- **DATASET ENTRIES**:
Rotation paths and how fast each direction turns (deg/step):
Each turn is a multiple of 5 degrees from 10 to 175, or 0.
Each row of a path follows its step; steps can be skipped.

step 0: [ 54  19  41  23  54  -9  26 -19  10 -27  -3 -11  11 -12  50  -4  43  -9
  -7  -6  43 -34 -23  -6  -3  11 -20 -23 -19]
step 1: [ 35 -36 -28  17 -53   1  -7   6 -12   9  31 -10 -18 -14  85   6  -1  17
  15  14 -15 -27  25  16   2   4  31 -29  18]
step 2: [-21 -17 -27 -11  41  37  -9 -18  11   2  46 -46  -9 -41 -20  15   1 -15
 -38  -4   8 -34 -19  59 -29  19   1 -19   0]
step 3: [ 31  75 -18 -22 -24 -36 -55  15  -2  22  31   0   0 -15 -19 -16  -5 -41
  11  24 -13  -2 -13  14  -4   4  47  -1  14]
step 4: [ 19  33   3  14   1 -11  24 -35  49   4  18  -5  13  -3   3   3  -3 -28
   7 -29 -55  10 -49  17  22   9 -68 -14 -30]
step 5: [-20  -9 -22  22 -62  -9  51  -2 -22   8  -3  23  -8  35  18 -29 -29 -59
  39  10   0 -13   6  35 -21  -4  17  11 -23]
step 6: [  9 -49  22  21  41  -7  50  16  36  27  22   9 -16  31 -59  -1  14   8
 -30  24 -10  -3 -23  37   9   1  26   1 -20]
step 7: [ 20   7  27   8  -4 -21 -26  19 -19  41 -20  16 -44  -8  12   1  52 -28
   8  60  -4  20   7 -19 -56 -21  -5  19 -22]
step 8: [ 34  -4 -24  -2 -29  14  14  13  45  13  -1  -5  -6   3   3 -17 -18  70
 -50  -1 -21   8  -9  -9 -49  -9 -60  -3 -14]
step 9: [ 17 -13 -11 -22 -12  13 -27  11 -46  11  16   2  -9   5  -1   3 -50 -13
  11 -20  62 -17   6   6 -28   7 -18  60 -57]
[-14   5   4   7  -4 -12   1   9 -19  -3  13  -4  12 -12  -6  -1  -8  -1
   7  -8 -14  10 -17   5  -1  15   0  -4   5] | 45
[ -8 -15  15  14  -2 -10  13 -16  -4   6   3  -8 -11 -11   5   2   5   4
  -9   3  -5 -10   2  -6  -1  -5  20   6   7] | 70
[-10   8  -2  -4  -3  -1   8   0  -6  -2   7 -15 -15  17  -3   4   5  21
   7   7   9  13  -4 -13  -1   5  -3  12 -11] | 25
[  0  25  12  17   1  -5  -5  -1  10   7 -17   3  -6  -3  18  -8  -7  10
   0  -4  -6  -3  -3  -7  -3   7  -9  -5  -3] | 95
[  0  -1   1  -2  11   4  12  -8  -3  -3   1  -4  -4 -14 -10 -12  -4   8
 -18   5   3   7  -3   5  18  -8 -14 -20 -13] | 170
[-16   4 -12   0   1   3  10  -4   6 -10  -9  -7  10  -1  -4 -18 -13   7
  -5   6   9  -6   2  14 -22  -2   4   7   8] | 115
[-11   8  12 -23   2  -7  -4   1  14  -4  19 -15  -4  -3  14   1 -11  -6
   2  -4   0  -5  14   4   4   0   2  -6   1] | 40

- **DIRECTIONS**:
Would you filter the entries above and keep each line that has the word "step"?

- **RESPONSE TO THE TASK**:
Rotation paths and how fast each direction turns (deg/step):
Each row of a path follows its step; steps can be skipped.
step 0: [ 54  19  41  23  54  -9  26 -19  10 -27  -3 -11  11 -12  50  -4  43  -9
step 1: [ 35 -36 -28  17 -53   1  -7   6 -12   9  31 -10 -18 -14  85   6  -1  17
step 2: [-21 -17 -27 -11  41  37  -9 -18  11   2  46 -46  -9 -41 -20  15   1 -15
step 3: [ 31  75 -18 -22 -24 -36 -55  15  -2  22  31   0   0 -15 -19 -16  -5 -41
step 4: [ 19  33   3  14   1 -11  24 -35  49   4  18  -5  13  -3   3   3  -3 -28
step 5: [-20  -9 -22  22 -62  -9  51  -2 -22   8  -3  23  -8  35  18 -29 -29 -59
step 6: [  9 -49  22  21  41  -7  50  16  36  27  22   9 -16  31 -59  -1  14   8
step 7: [ 20   7  27   8  -4 -21 -26  19 -19  41 -20  16 -44  -8  12   1  52 -28
step 8: [ 34  -4 -24  -2 -29  14  14  13  45  13  -1  -5  -6   3   3 -17 -18  70
step 9: [ 17 -13 -11 -22 -12  13 -27  11 -46  11  16   2  -9   5  -1   3 -50 -13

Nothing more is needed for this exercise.